Brief: From the first line to the last, copy the data below word for word.

--- Information shown Enclosed Below ---

Each row of a before or after table is a point. One or more steps were done to the points. Then noise was added and the rows were shuffled. The steps act on how far a point lies along the listed directions, d1 being the first. Write out the steps. A step turns or swaps two directions, mirrors them in a line or flattens them onto one, adds a multiple of one to another, or multiplies one. Angles are multiples of 10 degrees, from the lower direction toward the higher: turns from -170 to 170, lines from 10 to 170 but not 90. Use the fewest steps. Two steps may share a direction if one is a turn and the other turns, adds or multiplies; they go together, in the order done. Otherwise the lowest direction goes first.

Directions:
(1): [43 35]
(2): [ 35 -43]
Before:
[[ 32 -26]
 [  2 -37]
 [ -9  -6]
 [ 23 -26]
 [ 17  60]
 [-15 -34]
 [ 57  -7]
 [ 39  -9]
 [-11  -4]]
After, 9 rows:
[[  2  10]
 [  4  12]
 [-42 -39]
 [-32 -24]
 [-29  22]
 [-34   0]
 [ 35 -51]
 [-39  -8]
 [-16  33]]
Steps: turn d1 and d2 by 130 degrees

Directions:
(1): [-60  24  15 -42 -41   0]
(2): [-49  -8  35  47  30  33]
(3): [ -1  53 -20  57 -33 -17]
Before:
[[ -4 -14  -2 -13  -4  -3]
 [-14  20   0 -22 -29  -3]
 [ 13 -13   0 -12   9   4]
 [ -7 -21  10 -16  11   6]
 [ 12  19  -9   1 -16  -4]
 [-17   1   9  -9   2   6]
 [-12  -1  12  32   2   7]
 [ -6 -14   4 -21   3   0]
 [ -1   0  -3 -26 -10  -5]
 [ 26   0 -15 -14 -20 -20]
 [-14   3   3 -23  -2   7]]
After (11 x 6):
[[-24  -2  16  -2  10  12]
 [ 23  23 -20 -16 -26 -14]
 [ 18   1 -14 -42 -19 -15]
 [ 21 -11  -7 -14   6   0]
 [  1 -15   2 -23   2  -2]
 [-11   0   3 -25   1   7]
 [ -2  18  -8 -41 -34 -10]
 [ 59   6 -39 -47 -41 -44]
 [-40  -4  31  56  16  25]
 [  3 -15  -6 -18  -7  -7]
 [-10 -23  12  -8  17   9]]
Steps: turn d1 and d3 by -10 degrees; multiply d2 by 2.5

Directions:
(1): [-25 -30 -32  -8  32  40   3  45 -17  -7  36]
(2): [ -1  -8  46  33  42   0 -35  29  41   5 -11]
(3): [-36  60 -17 -16  -5  22 -48  -8  18 -17   5]
Before, 9 rows:
[[ 20 -11  -7  -2  -9 -14  19 -18 -26  -1  -7]
 [ -1  27   1  -8  -8  -6   5 -13  -1   3  -7]
 [ 14 -19   4  -5 -19 -18  28  -9 -21  10   1]
 [ -5   5  -3   8  12   5 -21   2  11  -8   3]
 [ -5  20 -23 -15 -14   0  12  -9 -12  -1   3]
 [ 14 -37  14   8  17   3   6  24   1  -3   3]
 [ 12 -11  10   0  12  -4  11 -10  -1   7   5]
 [ 43   2  33   7 -30 -47  23 -43   3  15 -24]
 [  2  -4  -4   6  -5   2   0  -3   5  -4  -2]]
After:
[[  2 -53  19  22  56  18   1  53   7   8  23]
 [  3  16  58  39  36 -18 -44  14  57  12 -24]
 [  9 -11   2  -4   9   1  17  -8  -5   7   9]
 [ 18 -19 -30 -26 -33  -6  44 -14 -39  -8   5]
 [ 14 -29  59  35  29 -20 -16  23  29  17 -13]
 [ -5   9 -38 -16 -18   4   2 -18 -19 -13  11]
 [ 21 -20  49  41  42 -16 -30  19  28   4 -23]
 [ -9  14  20  11  23   5 -17  16  20   3  -4]
 [  1  -7  -4   7  -4   2  -3   2   5  -4   1]]
Steps: multiply d2 by 3; turn d1 and d2 by -160 degrees

Directions:
(1): [  3  20 -18  26  28 -18 -17  12 -12  39 -20 -10  -4  -3 -22 -12  -1 -21]
(2): [  9  -5  -8 -11  26 -26 -10 -27   1 -20  15  -8  26 -18 -14 -29 -22  23]
(3): [  8  -7  22   7   3 -14  10  11  60  22  -8 -15  16 -12  19   1  -8  -3]
(4): [ 35 -11  -4  14 -13 -20  10   5   4 -17  -3 -34 -31   7 -26  17   7  20]
(5): [-10  30 -10  49  -1   4 -12   0  12 -22   2  13  10 -14  11   9  21  29]
Before, 14 rows:
[[ -5   0   0   8  -8   5  -3   0  -4  -3  -4  -1 -13   8   2   8  10  -2]
 [-10   6   2   0   3   9  -1   1  -1  13   2   6   3  -2  11   6  10  -9]
 [  3   2  -4   9   0   0   6  10   6   9  -5  -6  -7   1  -9   7   2   1]
 [  4   2  -2  -1   4 -10   1   4  -5   6  -8  -3  -5  -3  -5   1   0  -1]
 [  6 -12   9   1 -11   3   8   0  23  -7   0  -6   3  -1  15  10   7  10]
 [  2   1  -4   5  -8   5  -4   5 -16   0  -1  -4 -15  13  -4   4   8   0]
 [ -9   4   1   1   0   8   2  12  -7  18  -6  -4  -6  11   3   3   3 -16]
 [  6  -3   0   1   6  -7  -3   3   5  13   1  -5  -2   0  -4  -3  -6  -9]
 [ -5   0   4   2   2  -3  -1   2  16   5  -4  -4  11  -2   3   0  -2  -2]
 [ -1   4  -3  -3   4  -1  -6  -3   4   3  -3  -3   5   2   0  -2  -1   0]
 [  3 -22  10 -24 -16  15  14  -2  -5 -21  18   5  -7   7   6   8  -3   7]
 [-18   5   5  -6  -6  18  -3  -1 -12  -1   2  22   2   3  16   3   4  -9]
 [  9 -10   9  -3   6  -9   3  11  19  17  -6 -10  -6  -2   1   4  -3 -15]
 [  0  -8  -4  -3 -11   2  -2   4 -15  -1  -6  -1 -14   8  -5   4   7  -6]]
After, 14 rows:
[[ 15   0  -4  15   6 -13  -4  17   2  19 -13 -15 -23   3 -16  10   7 -14]
 [  2  -2  -6 -10   9  -2  -2  -5 -20   7   5  -5  -5   2  -9   0   4  -7]
 [ -2   3  -8   2  14  -5  -4  13 -20  29 -12 -13  -9  11 -14  -7  -3 -23]
 [ -6  -2   6  -6   6   0  -6   4   3  21  -1  -2   8   3   7 -13  -8 -12]
 [ -5 -10   7 -12   2  -1  -1  -8   5   3  -1  -3   1   2   5  -6  -6  -6]
 [ 11 -31  18 -27 -25   8  20 -14  18 -38  15  -7   1   2  18  15   4  27]
 [  6   9 -10  23   9  -9  -8  12  -2  25  -7  -9 -11   2 -13   1   4 -12]
 [ -8  -7   4 -10  -1   1  -4   5   5  15  -6   3   3   0  10  -3  -2 -14]
 [ -8 -13   6 -29 -12  14   4 -15 -22 -21  14  16  -3   5   7  -1  -6   2]
 [  1  11  -6  11  14 -14  -4  10  -3  23 -16  -4  -3  -6  -5  -2   1 -10]
 [  2   7  -7   4   5  -1  -9   0  -2   4  -5  -5   0   5  -6   0   4  -1]
 [  5  -2  -5   4  -2  -6  -2   1  -4  -4  -4 -11  -4   5 -15   4   2   4]
 [-11 -39  36 -48 -53  43  35 -11  23 -59  39  25   8   7  48  25   1  30]
 [  4   2  -6   6  15 -10   0  11   5  24  -8 -11  -2  -2 -16  -5  -7 -10]]
Steps: multiply d1 by 3; swap d2 and d5; swap d3 and d4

--- End of Enclosed Information shown ---

Exercise answer:
Each row of a before or after table is a point. One or more steps were done to the points. Then noise was added and the rows were shuffled. The steps act on how far a point lies along the listed directions, d1 being the first. Write out the steps. A step turns or swaps two directions, mirrors them in a line or flattens them onto one, adds a multiple of one to another, or multiplies one. Angles are multiples of 10 degrees, from the lower direction toward the higher: turns from -170 to 170, lines from 10 to 170 but not 90. Use the fewest steps. Two steps may share a direction if one is a turn and the other turns, adds or multiplies; they go together, in the order done. Otherwise the lowest direction goes first.

Directions:
(1): [43 35]
(2): [ 35 -43]
Before:
[[ 32 -26]
 [  2 -37]
 [ -9  -6]
 [ 23 -26]
 [ 17  60]
 [-15 -34]
 [ 57  -7]
 [ 39  -9]
 [-11  -4]]
After, 9 rows:
[[  2  10]
 [  4  12]
 [-42 -39]
 [-32 -24]
 [-29  22]
 [-34   0]
 [ 35 -51]
 [-39  -8]
 [-16  33]]
Steps: turn d1 and d2 by 130 degrees

Directions:
(1): [-60  24  15 -42 -41   0]
(2): [-49  -8  35  47  30  33]
(3): [ -1  53 -20  57 -33 -17]
Before:
[[ -4 -14  -2 -13  -4  -3]
 [-14  20   0 -22 -29  -3]
 [ 13 -13   0 -12   9   4]
 [ -7 -21  10 -16  11   6]
 [ 12  19  -9   1 -16  -4]
 [-17   1   9  -9   2   6]
 [-12  -1  12  32   2   7]
 [ -6 -14   4 -21   3   0]
 [ -1   0  -3 -26 -10  -5]
 [ 26   0 -15 -14 -20 -20]
 [-14   3   3 -23  -2   7]]
After (11 x 6):
[[-24  -2  16  -2  10  12]
 [ 23  23 -20 -16 -26 -14]
 [ 18   1 -14 -42 -19 -15]
 [ 21 -11  -7 -14   6   0]
 [  1 -15   2 -23   2  -2]
 [-11   0   3 -25   1   7]
 [ -2  18  -8 -41 -34 -10]
 [ 59   6 -39 -47 -41 -44]
 [-40  -4  31  56  16  25]
 [  3 -15  -6 -18  -7  -7]
 [-10 -23  12  -8  17   9]]
Steps: turn d1 and d3 by -10 degrees; multiply d2 by 2.5

Directions:
(1): [-25 -30 -32  -8  32  40   3  45 -17  -7  36]
(2): [ -1  -8  46  33  42   0 -35  29  41   5 -11]
(3): [-36  60 -17 -16  -5  22 -48  -8  18 -17   5]
Before, 9 rows:
[[ 20 -11  -7  -2  -9 -14  19 -18 -26  -1  -7]
 [ -1  27   1  -8  -8  -6   5 -13  -1   3  -7]
 [ 14 -19   4  -5 -19 -18  28  -9 -21  10   1]
 [ -5   5  -3   8  12   5 -21   2  11  -8   3]
 [ -5  20 -23 -15 -14   0  12  -9 -12  -1   3]
 [ 14 -37  14   8  17   3   6  24   1  -3   3]
 [ 12 -11  10   0  12  -4  11 -10  -1   7   5]
 [ 43   2  33   7 -30 -47  23 -43   3  15 -24]
 [  2  -4  -4   6  -5   2   0  -3   5  -4  -2]]
After:
[[  2 -53  19  22  56  18   1  53   7   8  23]
 [  3  16  58  39  36 -18 -44  14  57  12 -24]
 [  9 -11   2  -4   9   1  17  -8  -5   7   9]
 [ 18 -19 -30 -26 -33  -6  44 -14 -39  -8   5]
 [ 14 -29  59  35  29 -20 -16  23  29  17 -13]
 [ -5   9 -38 -16 -18   4   2 -18 -19 -13  11]
 [ 21 -20  49  41  42 -16 -30  19  28   4 -23]
 [ -9  14  20  11  23   5 -17  16  20   3  -4]
 [  1  -7  -4   7  -4   2  -3   2   5  -4   1]]
Steps: multiply d2 by 3; turn d1 and d2 by -160 degrees

Directions:
(1): [  3  20 -18  26  28 -18 -17  12 -12  39 -20 -10  -4  -3 -22 -12  -1 -21]
(2): [  9  -5  -8 -11  26 -26 -10 -27   1 -20  15  -8  26 -18 -14 -29 -22  23]
(3): [  8  -7  22   7   3 -14  10  11  60  22  -8 -15  16 -12  19   1  -8  -3]
(4): [ 35 -11  -4  14 -13 -20  10   5   4 -17  -3 -34 -31   7 -26  17   7  20]
(5): [-10  30 -10  49  -1   4 -12   0  12 -22   2  13  10 -14  11   9  21  29]
Before, 14 rows:
[[ -5   0   0   8  -8   5  -3   0  -4  -3  -4  -1 -13   8   2   8  10  -2]
 [-10   6   2   0   3   9  -1   1  -1  13   2   6   3  -2  11   6  10  -9]
 [  3   2  -4   9   0   0   6  10   6   9  -5  -6  -7   1  -9   7   2   1]
 [  4   2  -2  -1   4 -10   1   4  -5   6  -8  -3  -5  -3  -5   1   0  -1]
 [  6 -12   9   1 -11   3   8   0  23  -7   0  -6   3  -1  15  10   7  10]
 [  2   1  -4   5  -8   5  -4   5 -16   0  -1  -4 -15  13  -4   4   8   0]
 [ -9   4   1   1   0   8   2  12  -7  18  -6  -4  -6  11   3   3   3 -16]
 [  6  -3   0   1   6  -7  -3   3   5  13   1  -5  -2   0  -4  -3  -6  -9]
 [ -5   0   4   2   2  -3  -1   2  16   5  -4  -4  11  -2   3   0  -2  -2]
 [ -1   4  -3  -3   4  -1  -6  -3   4   3  -3  -3   5   2   0  -2  -1   0]
 [  3 -22  10 -24 -16  15  14  -2  -5 -21  18   5  -7   7   6   8  -3   7]
 [-18   5   5  -6  -6  18  -3  -1 -12  -1   2  22   2   3  16   3   4  -9]
 [  9 -10   9  -3   6  -9   3  11  19  17  -6 -10  -6  -2   1   4  -3 -15]
 [  0  -8  -4  -3 -11   2  -2   4 -15  -1  -6  -1 -14   8  -5   4   7  -6]]
After, 14 rows:
[[ 15   0  -4  15   6 -13  -4  17   2  19 -13 -15 -23   3 -16  10   7 -14]
 [  2  -2  -6 -10   9  -2  -2  -5 -20   7   5  -5  -5   2  -9   0   4  -7]
 [ -2   3  -8   2  14  -5  -4  13 -20  29 -12 -13  -9  11 -14  -7  -3 -23]
 [ -6  -2   6  -6   6   0  -6   4   3  21  -1  -2   8   3   7 -13  -8 -12]
 [ -5 -10   7 -12   2  -1  -1  -8   5   3  -1  -3   1   2   5  -6  -6  -6]
 [ 11 -31  18 -27 -25   8  20 -14  18 -38  15  -7   1   2  18  15   4  27]
 [  6   9 -10  23   9  -9  -8  12  -2  25  -7  -9 -11   2 -13   1   4 -12]
 [ -8  -7   4 -10  -1   1  -4   5   5  15  -6   3   3   0  10  -3  -2 -14]
 [ -8 -13   6 -29 -12  14   4 -15 -22 -21  14  16  -3   5   7  -1  -6   2]
 [  1  11  -6  11  14 -14  -4  10  -3  23 -16  -4  -3  -6  -5  -2   1 -10]
 [  2   7  -7   4   5  -1  -9   0  -2   4  -5  -5   0   5  -6   0   4  -1]
 [  5  -2  -5   4  -2  -6  -2   1  -4  -4  -4 -11  -4   5 -15   4   2   4]
 [-11 -39  36 -48 -53  43  35 -11  23 -59  39  25   8   7  48  25   1  30]
 [  4   2  -6   6  15 -10   0  11   5  24  -8 -11  -2  -2 -16  -5  -7 -10]]
Steps: multiply d1 by 3; swap d2 and d5; swap d3 and d4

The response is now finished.